Rows, each with roughly how far along a hidden order it lies (0 to 10)
[ 13.9  32.7  11.9  12.6  16.4  21.9  -9.0 -10.0 -10.5   9.1 -12.4  23.6
  -2.1 -21.1  -5.5   0.3 -20.9 -32.9 -10.0]
2
[ -3.1  15.9  -1.2 -13.1 -30.5 -25.4  -7.9 -15.4 -26.4 -18.9 -25.7 -41.2
  -7.6 -15.9  -7.5  -7.7  -5.4 -12.1  -3.7]
0
[  9.6  42.0  10.1   3.4  -4.4 -15.9 -12.4 -21.0 -24.6   0.6 -16.9 -16.1
  -5.8 -17.4  -3.4  -4.2 -28.8 -11.6 -16.0]
1
[ 20.4  99.9  20.5  11.9   6.0   9.0   9.9  -4.6  -7.2   8.1  14.7  10.5
  15.4   6.6   6.9   2.1 -22.2  -4.5  -3.6]
8
[ 15.5  32.9  22.2  -8.6 -22.9   3.8  13.0 -18.3 -22.9 -33.2 -36.3   7.9
  -7.8 -32.4 -14.6  -0.3 -21.0 -32.1  -7.7]
0
[-10.0 -29.0  -1.0 -14.2   3.3 -43.0 -38.4 -21.0 -21.3  -1.8   0.2 -34.2
 -14.6 -24.0  -5.7  -3.3 -27.9 -13.2 -12.9]
1
[ 24.0  94.8  19.8   6.7  -9.5  18.0  39.2  -2.8  -4.9 -12.9 -13.4   6.9
   9.3  -7.8  -1.2   0.1 -13.5  -6.9  -1.5]
5
[ -1.8  -8.2   6.3   1.5  51.3 -18.2 -29.4 -13.8  -2.9  13.7  10.4  -9.6
 -17.8 -18.9  -1.6  -1.2 -39.7 -10.8  -7.6]
1
[ -2.2   9.4   5.5 -12.3 -37.7  -5.2  22.9   2.5  -1.6 -29.1  -1.8  -2.9
  14.9  16.8   0.4   1.8  18.0  21.8  10.3]
9
[-14.3 -67.3 -16.9  -2.1 -27.4   4.4 -40.5  -7.1  -4.8  14.9   2.8  12.6
   4.0  -1.2  -2.5   0.2  19.2  -2.2   4.2]
5
[-11.1 -38.7  -3.8 -18.3 -29.1 -31.5  -8.7  -6.8 -18.4 -25.3 -12.9 -28.2
  -2.8  -1.1  -6.9  -0.3   2.1   8.7  -4.0]
3
[-12.5 -37.6 -10.0 -10.4 -23.9 -20.9 -26.1  -6.4  -9.7  -2.5  -2.6 -12.6
   5.9   3.9  -2.0  -0.8   6.8   7.1   4.8]
5
[-17.4 -41.5  -5.1  -6.4  71.1 -28.6 -59.1 -16.8  -5.8  26.9  33.7 -28.4
 -13.2 -23.1   3.5  -6.3 -47.8   2.7 -16.5]
1
[  7.2  18.9   7.2  -3.1  -9.3   0.8  11.1  -8.3  -9.8  -8.4 -13.7 -13.8
  -7.3 -15.1  -4.5  -5.6 -16.3 -17.6  -8.4]
1
[ 19.6  42.9  16.0  -1.8 -62.6  -9.7  36.5   2.8 -14.5 -42.6 -48.0  23.6
  -3.6   2.9  -8.5  12.6  19.6 -16.5  13.7]
6
[  6.7  60.5   6.3   3.5 -11.7  15.1   9.9  -1.4   4.4   7.8  23.0  10.0
  25.0  11.5   7.4   0.4   9.0  20.0  16.2]
10
[  6.7  68.3  13.5  -4.0  21.8  12.1   7.0 -11.0  -6.1   3.1  29.3   3.5
  21.8   2.3   7.1  -4.2 -18.3   9.1   8.6]
8
[14.4 40.3  6.8 14.5 14.6 43.4 34.8 17.3 27.3  3.1  6.0 68.2  6.6 12.9
  3.0 12.7 21.8 -1.4  8.8]
10
[ -1.4 -17.4   0.8  -8.6 -17.9 -22.0   0.7  -5.1 -15.1 -21.3 -28.3 -31.6
 -19.5 -16.5  -8.6  -4.6  -8.5  -0.8 -11.0]
0
[ -8.7 -59.0 -10.2  -2.4  -2.8  -2.9 -17.7   4.7   5.5  -2.1  -6.6  14.0
  -4.6  -1.3  -3.5   6.0  14.5 -14.0  -5.3]
5
[ 15.6  82.8  24.4  -1.6  12.3  33.9  34.5   0.0  -1.7 -11.9   8.3  32.5
  21.1 -10.0   0.1   1.3 -11.7  -4.3   2.4]
8
[  2.1   5.4   9.3 -10.1  12.6   4.4  23.3  -6.2  -1.1 -18.6  -5.9  -8.9
  -7.6 -14.3  -4.8  -5.7 -19.8 -13.8 -11.2]
2
[ 22.0  83.6  22.5   3.7 -11.8  40.8  34.3   4.4  -4.7 -11.8  -8.7  38.1
  15.8 -10.5  -3.6   1.2 -10.5 -10.6   7.3]
6
[  3.9 -13.6   0.5  -7.9 -38.4 -28.5   2.1 -11.3 -21.5 -21.2 -36.7 -33.5
  -8.9 -11.3  -8.1  -4.0  -2.0  -2.8  -3.0]
0
[  7.1  52.8  13.5  -5.6  10.0   2.2  35.6  -1.9  -2.6 -20.4  -2.8 -15.0
  -2.1  -8.3  -2.2  -4.8 -13.7  -5.3 -10.4]
4
[  9.5  66.2  13.8   5.1  27.3  17.8   3.0  -1.1   2.9   9.7  24.3  11.6
  11.9  -2.2   4.4  -2.2 -23.0  -3.4   6.3]
7
[ 3.3 26.5 -2.4 11.6 10.9 30.4 12.0 14.5 17.6 21.9 26.5 27.0 18.7 17.9
  9.2  1.3 17.7 10.8 12.8]
10
[ -6.2 -21.2  -2.4  -6.6 -18.7 -39.8 -46.1 -12.6 -25.6   2.1  -4.0 -24.4
  -7.8 -14.8  -4.5   0.7 -17.4 -17.6  -5.8]
2
[ -1.6  27.3  12.0  -4.3  63.3  -1.4  10.0   1.6  11.0   7.5  42.1   0.4
  -6.6  -6.6   6.1  -0.9 -32.9  -2.7  -3.3]
6
[ -6.4 -12.3   5.4 -29.0 -60.2 -16.4  11.9 -20.6 -32.7 -48.5 -35.7 -31.1
   7.1 -23.7 -13.9 -10.1   3.2  -0.5  -0.4]
1
[ -0.9 -14.1   4.3 -13.1 -65.0 -17.3  13.5  -6.4 -26.3 -38.1 -42.1 -13.8
   3.9  -2.5  -9.8  -0.4  16.0  -3.4   5.1]
3
[ -3.8 -26.2  -2.5 -10.4 -22.4 -24.2 -26.8 -14.6 -26.9  -4.2 -19.6 -22.5
  -5.6 -16.0  -7.9  -4.0  -9.9  -8.7  -7.6]
1
[ 19.0  66.0  19.2   2.7 -26.4 -16.8 -10.4 -15.5 -36.7 -18.9 -32.5 -21.9
  -5.2 -22.4  -7.6  -3.8 -30.4 -26.7  -8.3]
0
[ 17.0  53.0  14.0  13.9  26.9   5.3  -7.6  -1.7  -0.8  14.4  -7.5  10.2
 -10.4 -19.0  -1.1   3.4 -22.7 -36.7 -10.6]
2
[ 6.6 37.2  7.4  5.8 13.0 35.8 35.3  6.9 22.8 -1.0 12.5 31.3  7.9 13.9
  5.7  3.1 14.0 12.0  7.6]
9
[  5.3   5.4  11.5  -6.3   0.5 -22.0  -6.5  -5.8 -16.1 -16.7 -26.9 -11.6
 -18.8 -21.7  -9.6  -0.1 -27.2 -18.6 -15.2]
0
[  2.2 -24.4   2.1  -1.7   4.5  -7.0 -12.3  -5.1  -5.9  -7.9 -21.1   0.8
 -20.2 -21.7  -9.4   0.9 -12.1 -19.5 -12.2]
0
[-10.1 -49.5  -9.6  -1.8  -3.0  21.1  15.5  19.4  23.3  -3.9   6.6  31.9
   4.9  12.9   0.4   6.3  35.7   6.7   2.7]
9
[-6.2  4.3 -7.2 10.0 30.2 19.7 -9.8 11.8 18.1 33.8 42.9 15.0 17.2 19.0
 12.8 -1.2  3.1 19.8  9.0]
10
[-11.9 -57.9  -9.9  -9.2 -27.8  -5.9  -7.3   5.5   1.1 -14.5  -5.2  -3.4
   1.2   9.1  -2.8   1.2  27.8  30.1  10.3]
6
[ -7.6 -38.0 -16.0   5.9 -13.5   4.0 -28.0   5.5   6.4  22.2  11.6  11.8
   7.7  14.0   5.2   2.8  25.7   4.5  10.4]
8
[ -3.6 -30.1  -0.6 -10.7 -43.7 -18.5 -11.4 -10.3 -23.5 -20.6 -27.7 -19.2
  -4.9  -8.5  -9.5  -2.0   1.9  -5.0   1.9]
2
[ -1.0 -33.9  -3.9  -2.9 -35.6  -9.0  -9.5  -5.9  -8.5 -12.8 -26.4  11.6
  -3.9  -4.0  -7.1   5.1  17.0  -2.1   2.5]
4
[  6.9   9.0   2.7   7.6  32.2  18.9  11.0   4.7   9.6   7.7   2.8  13.3
  -7.3 -12.7  -1.7  -0.2 -14.4 -16.1  -3.6]
3
[ -6.5 -20.7 -13.4   0.2   3.8   9.3  -7.6   2.6  17.3  14.3  27.6  13.6
  16.9  21.4   7.5  -0.1  21.0  25.5   5.3]
10
[-17.0 -57.7 -17.5  -5.3   7.2  19.7   3.5  18.6  20.9  11.7  30.6  15.2
  16.5  22.0   5.8  -0.8  31.5  40.1   9.1]
9
[  3.3  50.9   0.5   5.3 -17.1  12.7  19.9   8.4  -1.0   8.3  17.3  -1.8
  20.8  22.7   8.6  -2.1  13.4  21.2  17.4]
10
[ -0.8 -22.5  -3.4  -1.8 -12.0  -7.5 -14.0  -9.7 -15.2  -0.7 -27.9 -15.8
  -9.3 -14.2  -6.7  -4.0  -6.0 -24.1 -18.3]
0
[ 12.4  71.0  13.1  -0.1   2.9  29.6  31.6  -3.6  -5.8  -8.0  -0.8  -9.9
   5.5   1.3   3.5  -5.9 -10.6   0.5   2.2]
5
[ 3.1  2.1 -2.9  8.3  1.5 34.0 10.4 11.9 27.1  8.1 10.6 43.7 17.7 18.1
  4.7  6.9 26.3 13.3 22.4]
10
[-5.7 14.0  6.4  0.1 37.1  3.6  0.1  1.6 15.4 10.2 39.7 21.5  8.5 10.4
  7.5  6.1 -5.0  9.1  8.8]
10
[ 21.0  86.3  19.6   6.0  -0.2   5.0  27.2  -8.1 -12.1  -9.6  -9.9  -4.9
  -2.7 -12.4  -0.2  -2.2 -24.6 -15.3  -2.6]
3
[ 8.6 48.1  6.9  8.1 12.3 34.5 33.4  1.7 14.7  4.2  6.9 15.2  9.2  6.4
  4.8 -3.8  1.2  7.1  9.0]
7
[  0.7 -42.3  -3.0  -4.0 -10.6  -9.6  -7.8   0.9  -0.8 -17.3 -34.9  12.3
 -30.0 -17.7 -10.6   7.0   8.0  -5.6 -19.6]
1
[ -2.6 -33.3 -10.2  -0.4 -37.4 -18.7 -44.6 -13.4 -28.0  16.5 -24.0 -26.0
   3.8  -6.4  -2.9  -4.0   3.1   3.0  -9.2]
2
[ 8.4 48.9 14.5  6.1 28.4 12.7 39.9 19.1 29.4 -8.0 10.1 29.6 -1.9  8.5
  4.2  7.7 -3.1  3.0 -1.2]
9
[ -5.4 -55.8  -4.6  -8.5  -5.8   0.9 -14.8  -7.3 -16.3  -6.9 -21.4  -3.5
  -8.4 -16.5 -10.5  -3.4  -2.7 -18.8  -6.6]
0
[ 0.5 33.9  9.0 -4.1 17.4 30.8 39.6  3.7 15.6 -8.9 21.6 21.6 13.4 11.1
  3.2 -0.7  4.0 23.1 11.0]
9
[ -0.8  27.6   4.7  -6.4 -20.6  30.8  49.5  12.3  13.5 -28.3  -0.8  22.6
  20.5  21.3   1.0   1.3  28.0  25.7  16.2]
10
[ -3.9  -4.6   2.1 -14.2 -44.3 -10.3  25.1  -2.6  -8.3 -29.6 -15.7  -6.4
   9.3  13.8  -2.8   0.3  18.5  11.7   4.0]
7
[ 10.5  42.0   8.2   8.9  15.0  23.8  -0.7  -7.3  -1.1  15.0   9.6  14.8
   8.4  -3.1   0.9  -3.3 -11.8 -13.5   1.3]
4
=====
Please make an exact copy of the lines above from the line with "-1.2 -39.7 -10.8" through the line with "-25.3 -12.9 -28.2", both ends included.

• _Your solution_
 -17.8 -18.9  -1.6  -1.2 -39.7 -10.8  -7.6]
1
[ -2.2   9.4   5.5 -12.3 -37.7  -5.2  22.9   2.5  -1.6 -29.1  -1.8  -2.9
  14.9  16.8   0.4   1.8  18.0  21.8  10.3]
9
[-14.3 -67.3 -16.9  -2.1 -27.4   4.4 -40.5  -7.1  -4.8  14.9   2.8  12.6
   4.0  -1.2  -2.5   0.2  19.2  -2.2   4.2]
5
[-11.1 -38.7  -3.8 -18.3 -29.1 -31.5  -8.7  -6.8 -18.4 -25.3 -12.9 -28.2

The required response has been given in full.